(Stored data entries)

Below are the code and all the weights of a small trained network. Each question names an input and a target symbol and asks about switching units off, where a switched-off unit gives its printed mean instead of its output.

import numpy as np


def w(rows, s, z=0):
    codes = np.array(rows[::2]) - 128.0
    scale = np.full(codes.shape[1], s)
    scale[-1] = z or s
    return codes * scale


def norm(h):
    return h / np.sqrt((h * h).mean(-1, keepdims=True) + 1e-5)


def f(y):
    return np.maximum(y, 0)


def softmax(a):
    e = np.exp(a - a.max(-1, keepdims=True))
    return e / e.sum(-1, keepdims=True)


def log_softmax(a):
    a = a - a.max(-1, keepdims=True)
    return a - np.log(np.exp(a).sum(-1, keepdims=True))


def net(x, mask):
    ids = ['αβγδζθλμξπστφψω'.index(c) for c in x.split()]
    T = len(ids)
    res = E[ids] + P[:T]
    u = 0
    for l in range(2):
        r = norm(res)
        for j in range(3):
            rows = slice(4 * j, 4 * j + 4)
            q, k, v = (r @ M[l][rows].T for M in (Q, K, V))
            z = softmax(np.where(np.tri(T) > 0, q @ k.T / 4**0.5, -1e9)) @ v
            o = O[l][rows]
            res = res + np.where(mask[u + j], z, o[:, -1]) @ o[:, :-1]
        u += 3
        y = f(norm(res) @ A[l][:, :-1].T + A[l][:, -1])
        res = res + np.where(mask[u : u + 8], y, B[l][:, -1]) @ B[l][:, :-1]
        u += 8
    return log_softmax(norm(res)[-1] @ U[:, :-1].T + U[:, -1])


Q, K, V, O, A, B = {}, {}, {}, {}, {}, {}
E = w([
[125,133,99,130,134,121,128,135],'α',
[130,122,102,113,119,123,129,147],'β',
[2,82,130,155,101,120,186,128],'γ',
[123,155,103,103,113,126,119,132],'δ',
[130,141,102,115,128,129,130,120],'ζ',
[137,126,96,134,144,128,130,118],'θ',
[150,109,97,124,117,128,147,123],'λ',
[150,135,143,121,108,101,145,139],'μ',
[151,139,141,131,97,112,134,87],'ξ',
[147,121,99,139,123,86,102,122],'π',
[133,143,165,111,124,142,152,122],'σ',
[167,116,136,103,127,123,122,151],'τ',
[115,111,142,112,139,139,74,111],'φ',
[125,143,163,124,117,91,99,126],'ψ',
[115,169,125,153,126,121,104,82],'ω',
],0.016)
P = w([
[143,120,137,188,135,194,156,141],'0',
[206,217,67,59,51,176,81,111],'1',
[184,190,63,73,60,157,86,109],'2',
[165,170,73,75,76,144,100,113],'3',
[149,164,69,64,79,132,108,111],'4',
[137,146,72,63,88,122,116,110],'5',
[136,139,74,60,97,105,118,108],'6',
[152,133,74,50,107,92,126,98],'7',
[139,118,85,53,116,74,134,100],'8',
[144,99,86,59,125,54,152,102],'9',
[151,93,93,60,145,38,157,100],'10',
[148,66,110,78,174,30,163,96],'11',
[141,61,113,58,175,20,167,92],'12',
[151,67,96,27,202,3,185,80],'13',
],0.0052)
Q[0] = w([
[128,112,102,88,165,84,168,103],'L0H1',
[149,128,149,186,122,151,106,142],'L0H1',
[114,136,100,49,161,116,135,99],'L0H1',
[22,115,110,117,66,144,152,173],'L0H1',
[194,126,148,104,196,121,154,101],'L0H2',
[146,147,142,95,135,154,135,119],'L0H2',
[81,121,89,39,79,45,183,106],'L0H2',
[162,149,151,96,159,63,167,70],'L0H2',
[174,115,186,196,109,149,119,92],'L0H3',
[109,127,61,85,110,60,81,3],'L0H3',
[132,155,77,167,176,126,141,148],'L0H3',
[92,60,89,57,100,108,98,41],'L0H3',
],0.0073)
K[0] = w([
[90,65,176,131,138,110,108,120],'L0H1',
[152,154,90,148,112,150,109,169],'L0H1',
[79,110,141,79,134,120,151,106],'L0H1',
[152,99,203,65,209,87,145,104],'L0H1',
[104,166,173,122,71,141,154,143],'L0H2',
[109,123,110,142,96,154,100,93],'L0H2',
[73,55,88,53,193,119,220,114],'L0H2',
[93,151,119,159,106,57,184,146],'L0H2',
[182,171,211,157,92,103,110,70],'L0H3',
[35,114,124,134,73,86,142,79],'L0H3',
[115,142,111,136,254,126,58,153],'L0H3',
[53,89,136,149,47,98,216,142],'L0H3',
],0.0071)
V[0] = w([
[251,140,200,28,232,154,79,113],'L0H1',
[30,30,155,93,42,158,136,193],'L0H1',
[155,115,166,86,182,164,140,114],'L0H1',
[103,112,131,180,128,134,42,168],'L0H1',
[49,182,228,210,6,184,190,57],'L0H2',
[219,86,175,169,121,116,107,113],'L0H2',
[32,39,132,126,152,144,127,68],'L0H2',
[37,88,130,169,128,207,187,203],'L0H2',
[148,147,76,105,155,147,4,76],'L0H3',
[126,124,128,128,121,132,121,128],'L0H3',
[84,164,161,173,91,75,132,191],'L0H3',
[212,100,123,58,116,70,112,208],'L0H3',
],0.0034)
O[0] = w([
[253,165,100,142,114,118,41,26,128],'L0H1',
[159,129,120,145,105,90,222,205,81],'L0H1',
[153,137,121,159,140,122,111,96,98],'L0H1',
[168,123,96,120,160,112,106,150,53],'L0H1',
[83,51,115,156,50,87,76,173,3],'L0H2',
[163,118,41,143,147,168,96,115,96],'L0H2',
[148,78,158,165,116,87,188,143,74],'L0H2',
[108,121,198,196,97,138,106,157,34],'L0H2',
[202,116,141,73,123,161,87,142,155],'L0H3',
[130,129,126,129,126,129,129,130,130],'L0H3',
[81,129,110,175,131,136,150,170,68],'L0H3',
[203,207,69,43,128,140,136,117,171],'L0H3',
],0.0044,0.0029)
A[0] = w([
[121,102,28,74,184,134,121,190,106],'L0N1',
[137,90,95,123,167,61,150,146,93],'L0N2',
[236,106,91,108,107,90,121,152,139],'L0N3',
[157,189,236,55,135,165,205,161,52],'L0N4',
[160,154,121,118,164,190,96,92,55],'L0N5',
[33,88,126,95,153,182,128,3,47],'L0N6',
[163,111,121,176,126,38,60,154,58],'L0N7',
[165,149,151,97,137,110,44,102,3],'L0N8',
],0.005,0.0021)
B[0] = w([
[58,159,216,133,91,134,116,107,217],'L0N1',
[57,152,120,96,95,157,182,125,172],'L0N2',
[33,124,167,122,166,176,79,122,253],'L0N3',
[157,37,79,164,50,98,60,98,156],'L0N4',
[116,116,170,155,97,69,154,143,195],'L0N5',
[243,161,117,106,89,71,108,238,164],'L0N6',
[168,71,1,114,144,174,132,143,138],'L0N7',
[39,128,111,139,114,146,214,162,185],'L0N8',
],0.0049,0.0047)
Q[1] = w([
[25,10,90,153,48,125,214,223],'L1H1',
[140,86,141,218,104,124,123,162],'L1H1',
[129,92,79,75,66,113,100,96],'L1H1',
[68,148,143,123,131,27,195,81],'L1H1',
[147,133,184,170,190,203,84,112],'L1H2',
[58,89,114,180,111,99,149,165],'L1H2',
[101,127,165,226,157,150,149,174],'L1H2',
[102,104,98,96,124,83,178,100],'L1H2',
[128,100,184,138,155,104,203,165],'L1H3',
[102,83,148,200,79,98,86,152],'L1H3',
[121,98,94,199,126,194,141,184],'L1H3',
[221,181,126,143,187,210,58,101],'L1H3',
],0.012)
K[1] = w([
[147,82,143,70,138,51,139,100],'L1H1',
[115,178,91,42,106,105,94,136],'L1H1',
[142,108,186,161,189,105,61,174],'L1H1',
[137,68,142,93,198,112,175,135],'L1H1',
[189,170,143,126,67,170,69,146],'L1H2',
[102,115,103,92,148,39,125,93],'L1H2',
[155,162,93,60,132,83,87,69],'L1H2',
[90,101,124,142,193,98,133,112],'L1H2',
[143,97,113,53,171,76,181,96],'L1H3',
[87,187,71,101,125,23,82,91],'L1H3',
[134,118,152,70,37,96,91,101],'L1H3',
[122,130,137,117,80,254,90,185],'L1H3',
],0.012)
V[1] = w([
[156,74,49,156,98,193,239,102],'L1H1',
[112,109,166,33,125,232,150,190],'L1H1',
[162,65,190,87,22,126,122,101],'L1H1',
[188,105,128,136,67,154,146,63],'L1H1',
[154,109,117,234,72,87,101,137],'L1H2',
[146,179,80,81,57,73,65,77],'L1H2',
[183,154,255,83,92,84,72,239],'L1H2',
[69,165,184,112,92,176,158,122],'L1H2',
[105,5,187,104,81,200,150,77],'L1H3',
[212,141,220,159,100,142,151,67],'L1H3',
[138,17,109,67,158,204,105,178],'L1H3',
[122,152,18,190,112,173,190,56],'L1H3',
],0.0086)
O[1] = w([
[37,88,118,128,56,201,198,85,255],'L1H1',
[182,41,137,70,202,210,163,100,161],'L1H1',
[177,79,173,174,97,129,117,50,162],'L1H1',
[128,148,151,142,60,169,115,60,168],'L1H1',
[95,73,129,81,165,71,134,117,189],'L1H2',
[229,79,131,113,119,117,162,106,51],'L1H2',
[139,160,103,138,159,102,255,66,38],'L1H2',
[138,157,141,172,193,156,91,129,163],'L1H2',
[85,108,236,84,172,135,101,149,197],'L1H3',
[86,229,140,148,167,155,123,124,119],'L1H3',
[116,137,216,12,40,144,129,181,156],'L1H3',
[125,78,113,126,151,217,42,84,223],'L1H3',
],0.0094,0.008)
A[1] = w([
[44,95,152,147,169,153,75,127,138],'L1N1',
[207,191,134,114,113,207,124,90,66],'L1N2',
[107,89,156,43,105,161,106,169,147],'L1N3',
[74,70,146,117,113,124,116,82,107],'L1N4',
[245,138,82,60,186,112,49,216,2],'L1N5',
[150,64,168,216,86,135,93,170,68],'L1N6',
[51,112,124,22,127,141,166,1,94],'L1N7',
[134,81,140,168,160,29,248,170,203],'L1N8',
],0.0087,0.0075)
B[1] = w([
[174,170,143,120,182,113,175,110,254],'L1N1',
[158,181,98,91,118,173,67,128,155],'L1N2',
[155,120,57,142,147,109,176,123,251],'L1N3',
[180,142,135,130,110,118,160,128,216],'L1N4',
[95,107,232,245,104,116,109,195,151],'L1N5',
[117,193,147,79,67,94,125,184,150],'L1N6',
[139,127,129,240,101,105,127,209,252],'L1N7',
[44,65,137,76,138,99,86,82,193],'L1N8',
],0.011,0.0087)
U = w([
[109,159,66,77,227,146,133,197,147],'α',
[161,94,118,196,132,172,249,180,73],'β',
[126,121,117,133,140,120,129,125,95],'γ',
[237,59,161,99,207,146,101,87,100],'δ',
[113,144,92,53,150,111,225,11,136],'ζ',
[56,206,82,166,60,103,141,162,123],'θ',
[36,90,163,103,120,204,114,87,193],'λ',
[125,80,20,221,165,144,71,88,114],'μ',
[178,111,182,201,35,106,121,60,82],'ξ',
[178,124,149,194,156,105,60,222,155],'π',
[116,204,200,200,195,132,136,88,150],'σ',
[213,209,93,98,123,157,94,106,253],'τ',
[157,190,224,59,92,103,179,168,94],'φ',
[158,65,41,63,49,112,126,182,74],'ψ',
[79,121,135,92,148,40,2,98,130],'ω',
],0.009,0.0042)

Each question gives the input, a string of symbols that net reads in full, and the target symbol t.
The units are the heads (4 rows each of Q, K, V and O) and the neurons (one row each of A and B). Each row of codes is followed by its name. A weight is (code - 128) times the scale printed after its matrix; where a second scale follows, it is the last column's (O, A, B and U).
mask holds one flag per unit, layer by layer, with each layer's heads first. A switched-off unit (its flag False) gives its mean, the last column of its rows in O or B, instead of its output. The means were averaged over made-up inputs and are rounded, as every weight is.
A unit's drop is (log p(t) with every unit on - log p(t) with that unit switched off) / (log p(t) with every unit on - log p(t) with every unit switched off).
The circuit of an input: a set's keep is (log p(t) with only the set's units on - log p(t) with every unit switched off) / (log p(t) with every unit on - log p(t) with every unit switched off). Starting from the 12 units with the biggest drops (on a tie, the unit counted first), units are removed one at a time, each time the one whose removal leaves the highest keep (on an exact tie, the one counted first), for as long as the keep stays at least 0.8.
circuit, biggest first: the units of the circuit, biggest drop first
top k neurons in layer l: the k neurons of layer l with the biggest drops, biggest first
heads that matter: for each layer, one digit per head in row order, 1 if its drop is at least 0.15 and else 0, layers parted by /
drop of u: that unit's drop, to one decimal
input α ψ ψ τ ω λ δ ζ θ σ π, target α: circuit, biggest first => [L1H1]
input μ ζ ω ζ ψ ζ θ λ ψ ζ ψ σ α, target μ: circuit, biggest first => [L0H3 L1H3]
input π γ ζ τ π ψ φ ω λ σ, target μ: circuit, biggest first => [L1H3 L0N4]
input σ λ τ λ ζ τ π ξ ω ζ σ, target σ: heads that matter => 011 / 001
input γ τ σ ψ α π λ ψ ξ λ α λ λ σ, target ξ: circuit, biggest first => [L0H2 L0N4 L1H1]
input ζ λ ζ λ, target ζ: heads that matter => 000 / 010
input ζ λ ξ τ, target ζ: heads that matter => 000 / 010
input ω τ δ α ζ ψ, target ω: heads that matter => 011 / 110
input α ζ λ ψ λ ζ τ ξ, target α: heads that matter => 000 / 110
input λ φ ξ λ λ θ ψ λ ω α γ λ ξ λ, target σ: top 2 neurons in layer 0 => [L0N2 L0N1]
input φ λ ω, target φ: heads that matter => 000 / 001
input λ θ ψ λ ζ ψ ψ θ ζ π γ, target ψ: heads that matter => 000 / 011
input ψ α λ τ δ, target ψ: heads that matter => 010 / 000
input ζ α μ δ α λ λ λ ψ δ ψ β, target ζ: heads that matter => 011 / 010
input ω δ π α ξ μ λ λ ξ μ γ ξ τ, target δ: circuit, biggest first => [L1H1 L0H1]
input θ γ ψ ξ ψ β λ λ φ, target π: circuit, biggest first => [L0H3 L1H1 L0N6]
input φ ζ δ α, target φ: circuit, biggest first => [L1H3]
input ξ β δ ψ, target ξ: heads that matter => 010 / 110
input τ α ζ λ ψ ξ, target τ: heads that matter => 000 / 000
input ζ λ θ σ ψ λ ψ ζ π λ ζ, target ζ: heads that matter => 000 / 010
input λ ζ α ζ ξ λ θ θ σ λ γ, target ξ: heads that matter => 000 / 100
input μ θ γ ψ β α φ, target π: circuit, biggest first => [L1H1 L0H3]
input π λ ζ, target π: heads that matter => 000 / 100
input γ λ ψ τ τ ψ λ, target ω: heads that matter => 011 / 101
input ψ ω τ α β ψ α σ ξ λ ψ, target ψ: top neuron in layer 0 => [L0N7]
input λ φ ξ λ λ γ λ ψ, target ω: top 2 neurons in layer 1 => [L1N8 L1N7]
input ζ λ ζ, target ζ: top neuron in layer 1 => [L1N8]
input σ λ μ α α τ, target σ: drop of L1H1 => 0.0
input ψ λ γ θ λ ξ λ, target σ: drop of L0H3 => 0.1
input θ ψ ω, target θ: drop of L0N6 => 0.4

--

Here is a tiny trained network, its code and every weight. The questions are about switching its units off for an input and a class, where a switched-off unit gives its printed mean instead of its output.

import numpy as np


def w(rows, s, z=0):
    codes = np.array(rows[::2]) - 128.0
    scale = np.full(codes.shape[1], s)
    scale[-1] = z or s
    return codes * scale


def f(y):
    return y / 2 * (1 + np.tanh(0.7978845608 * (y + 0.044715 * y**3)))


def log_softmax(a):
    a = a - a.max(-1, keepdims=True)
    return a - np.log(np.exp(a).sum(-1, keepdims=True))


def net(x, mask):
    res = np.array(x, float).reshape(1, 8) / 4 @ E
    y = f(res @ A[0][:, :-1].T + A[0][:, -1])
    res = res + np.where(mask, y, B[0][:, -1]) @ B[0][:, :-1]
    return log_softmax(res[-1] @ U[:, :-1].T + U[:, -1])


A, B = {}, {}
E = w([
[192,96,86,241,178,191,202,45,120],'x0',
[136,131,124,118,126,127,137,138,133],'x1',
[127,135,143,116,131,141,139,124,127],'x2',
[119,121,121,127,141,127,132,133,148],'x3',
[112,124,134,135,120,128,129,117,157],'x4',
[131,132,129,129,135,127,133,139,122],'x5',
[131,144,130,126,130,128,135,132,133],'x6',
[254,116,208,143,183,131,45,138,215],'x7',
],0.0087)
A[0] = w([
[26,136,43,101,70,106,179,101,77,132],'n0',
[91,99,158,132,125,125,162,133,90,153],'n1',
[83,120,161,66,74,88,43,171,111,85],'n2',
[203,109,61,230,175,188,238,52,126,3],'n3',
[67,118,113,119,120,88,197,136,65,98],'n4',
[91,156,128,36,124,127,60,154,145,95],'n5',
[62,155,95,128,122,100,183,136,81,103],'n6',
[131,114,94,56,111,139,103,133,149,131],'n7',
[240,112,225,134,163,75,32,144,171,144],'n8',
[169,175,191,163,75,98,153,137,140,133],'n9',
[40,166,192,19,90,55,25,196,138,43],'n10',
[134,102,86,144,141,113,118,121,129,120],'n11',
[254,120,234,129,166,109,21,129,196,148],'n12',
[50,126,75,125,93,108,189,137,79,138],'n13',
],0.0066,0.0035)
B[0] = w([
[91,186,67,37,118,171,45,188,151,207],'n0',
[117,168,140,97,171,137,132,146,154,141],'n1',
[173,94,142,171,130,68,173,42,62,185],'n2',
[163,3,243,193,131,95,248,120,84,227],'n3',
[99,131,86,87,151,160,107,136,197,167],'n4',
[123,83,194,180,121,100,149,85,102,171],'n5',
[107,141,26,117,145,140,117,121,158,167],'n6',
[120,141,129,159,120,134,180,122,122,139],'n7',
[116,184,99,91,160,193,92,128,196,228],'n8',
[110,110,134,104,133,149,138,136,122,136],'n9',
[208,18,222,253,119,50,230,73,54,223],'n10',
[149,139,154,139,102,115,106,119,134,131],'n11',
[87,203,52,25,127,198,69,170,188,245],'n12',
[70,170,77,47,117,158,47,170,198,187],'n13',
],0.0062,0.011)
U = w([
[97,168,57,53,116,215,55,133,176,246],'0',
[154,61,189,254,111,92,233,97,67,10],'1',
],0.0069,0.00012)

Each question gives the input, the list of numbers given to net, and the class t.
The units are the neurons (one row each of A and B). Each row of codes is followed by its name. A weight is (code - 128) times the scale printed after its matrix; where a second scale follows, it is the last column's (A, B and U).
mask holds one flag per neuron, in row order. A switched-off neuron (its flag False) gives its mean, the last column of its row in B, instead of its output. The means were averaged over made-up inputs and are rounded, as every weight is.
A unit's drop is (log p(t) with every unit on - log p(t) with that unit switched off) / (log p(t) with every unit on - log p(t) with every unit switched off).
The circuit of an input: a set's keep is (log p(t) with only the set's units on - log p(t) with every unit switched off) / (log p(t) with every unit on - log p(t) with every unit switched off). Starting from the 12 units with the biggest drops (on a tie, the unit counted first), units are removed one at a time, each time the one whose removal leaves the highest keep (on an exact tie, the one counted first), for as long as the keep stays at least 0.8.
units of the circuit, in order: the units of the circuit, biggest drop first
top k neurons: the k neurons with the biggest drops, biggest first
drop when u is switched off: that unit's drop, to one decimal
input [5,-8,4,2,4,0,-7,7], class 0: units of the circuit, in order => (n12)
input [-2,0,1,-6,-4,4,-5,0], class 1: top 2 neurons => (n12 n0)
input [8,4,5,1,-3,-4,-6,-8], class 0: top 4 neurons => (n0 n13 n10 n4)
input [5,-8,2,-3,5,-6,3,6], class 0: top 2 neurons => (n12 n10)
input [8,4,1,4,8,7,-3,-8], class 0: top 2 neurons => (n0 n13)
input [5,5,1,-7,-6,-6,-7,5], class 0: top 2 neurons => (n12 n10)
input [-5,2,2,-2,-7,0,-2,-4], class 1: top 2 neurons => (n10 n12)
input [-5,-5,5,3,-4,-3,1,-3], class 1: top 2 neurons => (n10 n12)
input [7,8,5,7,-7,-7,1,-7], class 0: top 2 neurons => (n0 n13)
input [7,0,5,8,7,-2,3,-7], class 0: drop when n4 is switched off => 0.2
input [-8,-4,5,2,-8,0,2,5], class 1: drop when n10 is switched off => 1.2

(Exercise prompt) What lines of the data contain the string "when"? List them.

(Exercise result)
drop when u is switched off: that unit's drop, to one decimal
input [7,0,5,8,7,-2,3,-7], class 0: drop when n4 is switched off => 0.2
input [-8,-4,5,2,-8,0,2,5], class 1: drop when n10 is switched off => 1.2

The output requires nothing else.